> **What to work on**
With no additions or omissions, print the listing that follows.
Segment Open
(in the rows, 128 means zero)
Each row is followed by its class.
[115 144 134 128 120 125 127 165 141 117 125 143 127 129 122 129 113 133
 137 119 120 143 142 116 101 231 129 124  84 114 122 114 143 127 146 130
 118 128 113 141 131 144 129 107 112 140 121 130 130 122 144 143 121 131
 125 122] -> (63)
[127 138 127 139 132 126 135 146 128 123 139 125 134 132 144 119 120 138
 140 124 125 136 126 129 119 228 124 131  98 129 118 110 135 131 147 131
 120 129 122 140 130 135 120 105 113 130 115 132 120 125 132 121 132 143
 129 126] -> (63)
[122 127 134 135 126 122 128 172 131 117 122 127 120 136 123 127 109 123
 133 119 118 147 122 113 100 235 140 127  90 121 118 118 142 130 157 112
 103 123 114 143 150 156 124 125 118 119 118 121 139 189 132 146 120 124
 134 123] -> (63)
[100 149 113 125 138 131 126  95 147 133 160 118 143 129 148 103 137 115
 132 128 132 128  98 142 142 116 123 144 130 122 129 122 106 100 129 126
 124 124 126 160 118 130 130 127 100 136 116 126 111 130 117 126 138 140
 131 136] -> (119)
[127 133 131 127 131 136 129 153 118 124 138 116 135 139 137 122 101 140
 130 119 122 146 128 128  98 252 128 125  89 112 133 127 157 123 152 129
 116 135 103 127 137 145 116 128 108 131 105 121 117 129 128 185 124 119
 126 105] -> (63)
[112 152 121 123 134 144 129 111 138 132 197 128 148 127 140  96 121 128
 128 142 123 142  83 137 143 132 124  73 128 118 123 140  98 119 136 136
 143 130 140 157 131 121 131 137  89 140 138 115 131 126 121 107 138 142
 117 126] -> (119)
[ 93 147 106 124 125 141 123 112 144 133 151 122 140 131 140 103 141 137
 109 133 144 135 102 126 129  75 140 140 147 146 122 147  83 137 135 135
 127 112 127 162 124  95 120 133 107 147 134 124 119 127 128 110 129 115
 125 140] -> (119)
[126 133 130 131 134 124 134 154 132 121 126 124 135 140 131 127 107 124
 126 133 123 137 109 147 115 231 132 129 103 111 121 121 147 128 148 123
 126 123 119 139 130 142 117 130 110 121 122 133 133 132 149 138 125 118
 116 117] -> (63)
[132 134 122 149 123 129 135 150  85 122 133 128 130 135 130 137 103 116
 107 115 122 139 127 122  90 252 139 123 133 131 124 128 164 116 161 131
 108 128 118 127 144 139 126 121 110 132 109 131 117 124 128 153 116 121
 122 107] -> (63)
[131 143 112 134 127 118 131 150 123 124 163 128 129 128 124 112 101 140
 133 134 123 138 121 124 105 252  77 131  77 106 103 120 156 140 158 131
 126 148 119 146 138 139 132 131 110 124 126 117 120 132 128 124 123 125
 126 122] -> (63)
[103 151 126 121 141 139 139 115 136 122 138 125 136 135 134 114 135 147
 133 134 121 128  92 142 110 106 129 140 156 127 125 137 111 125 129 128
 138 142 135 159 116 124 126 142 111 123 133 120 114 118 114 100 127 127
 131 133] -> (119)
[117 154 114 127 141 129 129  99 135 137 202 126 142 135 140 102 106 123
 120 124 131 132  98 130 119 198 129 143  99 144 117 125 132 143 142 138
 132 127 105 142 115 126 133 136  95 137 126 125 111 132 109 115 145 136
 119 114] -> (119)
[106 138 120 126 127 134 128 117 126 124 151 116 117 132 136 107 129 128
 133 138 130 141 108 137 114 141 133 132 122 117 126 136 126 127 141 136
 121 128 130 152 133 117 121 139 106 136 137 139 120 137 121 117 134 125
 122 134] -> (119)
[119 144  77 123 128 113 128 102 126 139 200 114 142 121 156  96 117 130
 135 136 122 115  97 147 135 107 136 142 131 118 130 138 110 124 126 136
 130 130 123 147 123 116 131 133  92 131 118 123 116 118 109 102 134 145
 120 126] -> (119)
Segment Closed
> **Answer to this problem**
(in the rows, 128 means zero)
Each row is followed by its class.
[115 144 134 128 120 125 127 165 141 117 125 143 127 129 122 129 113 133
 137 119 120 143 142 116 101 231 129 124  84 114 122 114 143 127 146 130
 118 128 113 141 131 144 129 107 112 140 121 130 130 122 144 143 121 131
 125 122] -> (63)
[127 138 127 139 132 126 135 146 128 123 139 125 134 132 144 119 120 138
 140 124 125 136 126 129 119 228 124 131  98 129 118 110 135 131 147 131
 120 129 122 140 130 135 120 105 113 130 115 132 120 125 132 121 132 143
 129 126] -> (63)
[122 127 134 135 126 122 128 172 131 117 122 127 120 136 123 127 109 123
 133 119 118 147 122 113 100 235 140 127  90 121 118 118 142 130 157 112
 103 123 114 143 150 156 124 125 118 119 118 121 139 189 132 146 120 124
 134 123] -> (63)
[100 149 113 125 138 131 126  95 147 133 160 118 143 129 148 103 137 115
 132 128 132 128  98 142 142 116 123 144 130 122 129 122 106 100 129 126
 124 124 126 160 118 130 130 127 100 136 116 126 111 130 117 126 138 140
 131 136] -> (119)
[127 133 131 127 131 136 129 153 118 124 138 116 135 139 137 122 101 140
 130 119 122 146 128 128  98 252 128 125  89 112 133 127 157 123 152 129
 116 135 103 127 137 145 116 128 108 131 105 121 117 129 128 185 124 119
 126 105] -> (63)
[112 152 121 123 134 144 129 111 138 132 197 128 148 127 140  96 121 128
 128 142 123 142  83 137 143 132 124  73 128 118 123 140  98 119 136 136
 143 130 140 157 131 121 131 137  89 140 138 115 131 126 121 107 138 142
 117 126] -> (119)
[ 93 147 106 124 125 141 123 112 144 133 151 122 140 131 140 103 141 137
 109 133 144 135 102 126 129  75 140 140 147 146 122 147  83 137 135 135
 127 112 127 162 124  95 120 133 107 147 134 124 119 127 128 110 129 115
 125 140] -> (119)
[126 133 130 131 134 124 134 154 132 121 126 124 135 140 131 127 107 124
 126 133 123 137 109 147 115 231 132 129 103 111 121 121 147 128 148 123
 126 123 119 139 130 142 117 130 110 121 122 133 133 132 149 138 125 118
 116 117] -> (63)
[132 134 122 149 123 129 135 150  85 122 133 128 130 135 130 137 103 116
 107 115 122 139 127 122  90 252 139 123 133 131 124 128 164 116 161 131
 108 128 118 127 144 139 126 121 110 132 109 131 117 124 128 153 116 121
 122 107] -> (63)
[131 143 112 134 127 118 131 150 123 124 163 128 129 128 124 112 101 140
 133 134 123 138 121 124 105 252  77 131  77 106 103 120 156 140 158 131
 126 148 119 146 138 139 132 131 110 124 126 117 120 132 128 124 123 125
 126 122] -> (63)
[103 151 126 121 141 139 139 115 136 122 138 125 136 135 134 114 135 147
 133 134 121 128  92 142 110 106 129 140 156 127 125 137 111 125 129 128
 138 142 135 159 116 124 126 142 111 123 133 120 114 118 114 100 127 127
 131 133] -> (119)
[117 154 114 127 141 129 129  99 135 137 202 126 142 135 140 102 106 123
 120 124 131 132  98 130 119 198 129 143  99 144 117 125 132 143 142 138
 132 127 105 142 115 126 133 136  95 137 126 125 111 132 109 115 145 136
 119 114] -> (119)
[106 138 120 126 127 134 128 117 126 124 151 116 117 132 136 107 129 128
 133 138 130 141 108 137 114 141 133 132 122 117 126 136 126 127 141 136
 121 128 130 152 133 117 121 139 106 136 137 139 120 137 121 117 134 125
 122 134] -> (119)
[119 144  77 123 128 113 128 102 126 139 200 114 142 121 156  96 117 130
 135 136 122 115  97 147 135 107 136 142 131 118 130 138 110 124 126 136
 130 130 123 147 123 116 131 133  92 131 118 123 116 118 109 102 134 145
 120 126] -> (119)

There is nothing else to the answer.